• _Directions_
Look through the entries for the string "angles", and copy each line that holds it.

+++

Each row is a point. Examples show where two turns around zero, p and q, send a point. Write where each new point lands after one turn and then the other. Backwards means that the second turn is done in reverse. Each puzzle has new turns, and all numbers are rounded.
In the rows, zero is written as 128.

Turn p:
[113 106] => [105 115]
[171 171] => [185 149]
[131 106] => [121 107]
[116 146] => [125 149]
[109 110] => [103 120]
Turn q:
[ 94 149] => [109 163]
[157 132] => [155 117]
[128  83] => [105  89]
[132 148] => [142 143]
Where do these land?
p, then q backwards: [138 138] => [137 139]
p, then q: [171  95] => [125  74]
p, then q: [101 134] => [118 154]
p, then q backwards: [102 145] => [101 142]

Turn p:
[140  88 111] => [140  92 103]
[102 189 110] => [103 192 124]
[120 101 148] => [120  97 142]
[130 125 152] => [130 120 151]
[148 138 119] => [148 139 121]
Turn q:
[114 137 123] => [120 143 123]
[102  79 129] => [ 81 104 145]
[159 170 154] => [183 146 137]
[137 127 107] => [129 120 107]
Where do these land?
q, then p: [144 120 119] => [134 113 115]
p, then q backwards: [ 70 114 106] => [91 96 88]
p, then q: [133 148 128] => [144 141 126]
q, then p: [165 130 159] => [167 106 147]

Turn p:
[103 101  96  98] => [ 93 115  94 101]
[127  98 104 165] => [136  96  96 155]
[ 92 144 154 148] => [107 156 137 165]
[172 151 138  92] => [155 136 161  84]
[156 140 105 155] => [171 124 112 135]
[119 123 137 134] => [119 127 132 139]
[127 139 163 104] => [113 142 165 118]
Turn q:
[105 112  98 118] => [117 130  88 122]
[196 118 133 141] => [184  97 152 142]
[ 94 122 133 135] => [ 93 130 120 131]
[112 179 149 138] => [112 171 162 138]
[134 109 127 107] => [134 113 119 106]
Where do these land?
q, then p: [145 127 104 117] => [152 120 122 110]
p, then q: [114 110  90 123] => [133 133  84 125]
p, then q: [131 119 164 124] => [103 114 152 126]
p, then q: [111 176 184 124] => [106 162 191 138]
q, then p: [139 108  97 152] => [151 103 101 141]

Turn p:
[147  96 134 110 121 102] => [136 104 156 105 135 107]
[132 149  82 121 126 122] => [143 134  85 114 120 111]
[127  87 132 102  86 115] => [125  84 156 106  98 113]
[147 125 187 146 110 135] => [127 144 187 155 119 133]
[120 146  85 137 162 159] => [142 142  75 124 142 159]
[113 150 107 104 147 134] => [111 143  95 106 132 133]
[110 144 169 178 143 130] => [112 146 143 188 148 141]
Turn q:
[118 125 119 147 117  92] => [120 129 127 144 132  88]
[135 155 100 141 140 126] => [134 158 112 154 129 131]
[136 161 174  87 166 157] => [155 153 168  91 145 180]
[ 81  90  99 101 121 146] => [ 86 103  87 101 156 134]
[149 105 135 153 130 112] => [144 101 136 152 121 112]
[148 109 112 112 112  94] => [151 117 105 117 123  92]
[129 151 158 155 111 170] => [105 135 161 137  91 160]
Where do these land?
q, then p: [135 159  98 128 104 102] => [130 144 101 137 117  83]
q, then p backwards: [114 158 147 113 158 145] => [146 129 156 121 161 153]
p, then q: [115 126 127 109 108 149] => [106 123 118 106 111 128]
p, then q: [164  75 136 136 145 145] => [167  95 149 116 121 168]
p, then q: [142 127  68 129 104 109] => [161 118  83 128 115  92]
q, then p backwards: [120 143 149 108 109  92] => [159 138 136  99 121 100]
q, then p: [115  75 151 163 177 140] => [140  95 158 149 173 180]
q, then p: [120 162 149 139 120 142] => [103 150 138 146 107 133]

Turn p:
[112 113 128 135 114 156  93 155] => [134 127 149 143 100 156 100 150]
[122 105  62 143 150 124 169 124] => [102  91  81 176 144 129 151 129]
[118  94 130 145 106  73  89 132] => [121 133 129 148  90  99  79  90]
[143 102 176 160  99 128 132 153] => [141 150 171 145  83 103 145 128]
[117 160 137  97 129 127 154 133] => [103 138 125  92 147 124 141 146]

+++

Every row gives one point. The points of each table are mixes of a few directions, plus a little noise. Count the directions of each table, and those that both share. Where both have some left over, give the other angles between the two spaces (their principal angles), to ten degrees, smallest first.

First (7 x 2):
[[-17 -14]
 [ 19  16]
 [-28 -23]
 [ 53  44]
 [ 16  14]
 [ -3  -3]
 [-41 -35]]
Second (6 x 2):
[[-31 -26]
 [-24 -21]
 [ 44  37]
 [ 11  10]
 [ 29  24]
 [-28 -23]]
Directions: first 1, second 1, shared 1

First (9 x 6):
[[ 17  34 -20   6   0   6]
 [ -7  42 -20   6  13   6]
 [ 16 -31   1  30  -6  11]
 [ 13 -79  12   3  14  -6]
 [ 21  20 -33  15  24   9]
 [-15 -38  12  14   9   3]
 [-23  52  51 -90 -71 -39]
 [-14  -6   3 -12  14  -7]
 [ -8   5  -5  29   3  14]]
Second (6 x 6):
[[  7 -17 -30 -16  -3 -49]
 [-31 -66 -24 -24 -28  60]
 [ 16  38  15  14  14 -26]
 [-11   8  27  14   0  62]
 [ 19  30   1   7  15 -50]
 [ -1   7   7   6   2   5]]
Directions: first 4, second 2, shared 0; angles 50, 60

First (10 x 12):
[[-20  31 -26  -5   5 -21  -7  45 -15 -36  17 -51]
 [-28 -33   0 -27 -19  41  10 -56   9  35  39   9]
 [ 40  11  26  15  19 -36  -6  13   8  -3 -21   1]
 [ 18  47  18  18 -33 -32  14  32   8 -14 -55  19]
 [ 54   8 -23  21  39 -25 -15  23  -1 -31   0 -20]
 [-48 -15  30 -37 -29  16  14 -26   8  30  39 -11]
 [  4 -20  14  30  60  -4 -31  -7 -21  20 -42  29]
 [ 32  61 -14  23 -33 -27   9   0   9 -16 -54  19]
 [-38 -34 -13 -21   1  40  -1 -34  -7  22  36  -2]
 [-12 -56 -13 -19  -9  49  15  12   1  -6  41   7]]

+++

• _Answer to this task_
Every row gives one point. The points of each table are mixes of a few directions, plus a little noise. Count the directions of each table, and those that both share. Where both have some left over, give the other angles between the two spaces (their principal angles), to ten degrees, smallest first.
Directions: first 4, second 2, shared 0; angles 50, 60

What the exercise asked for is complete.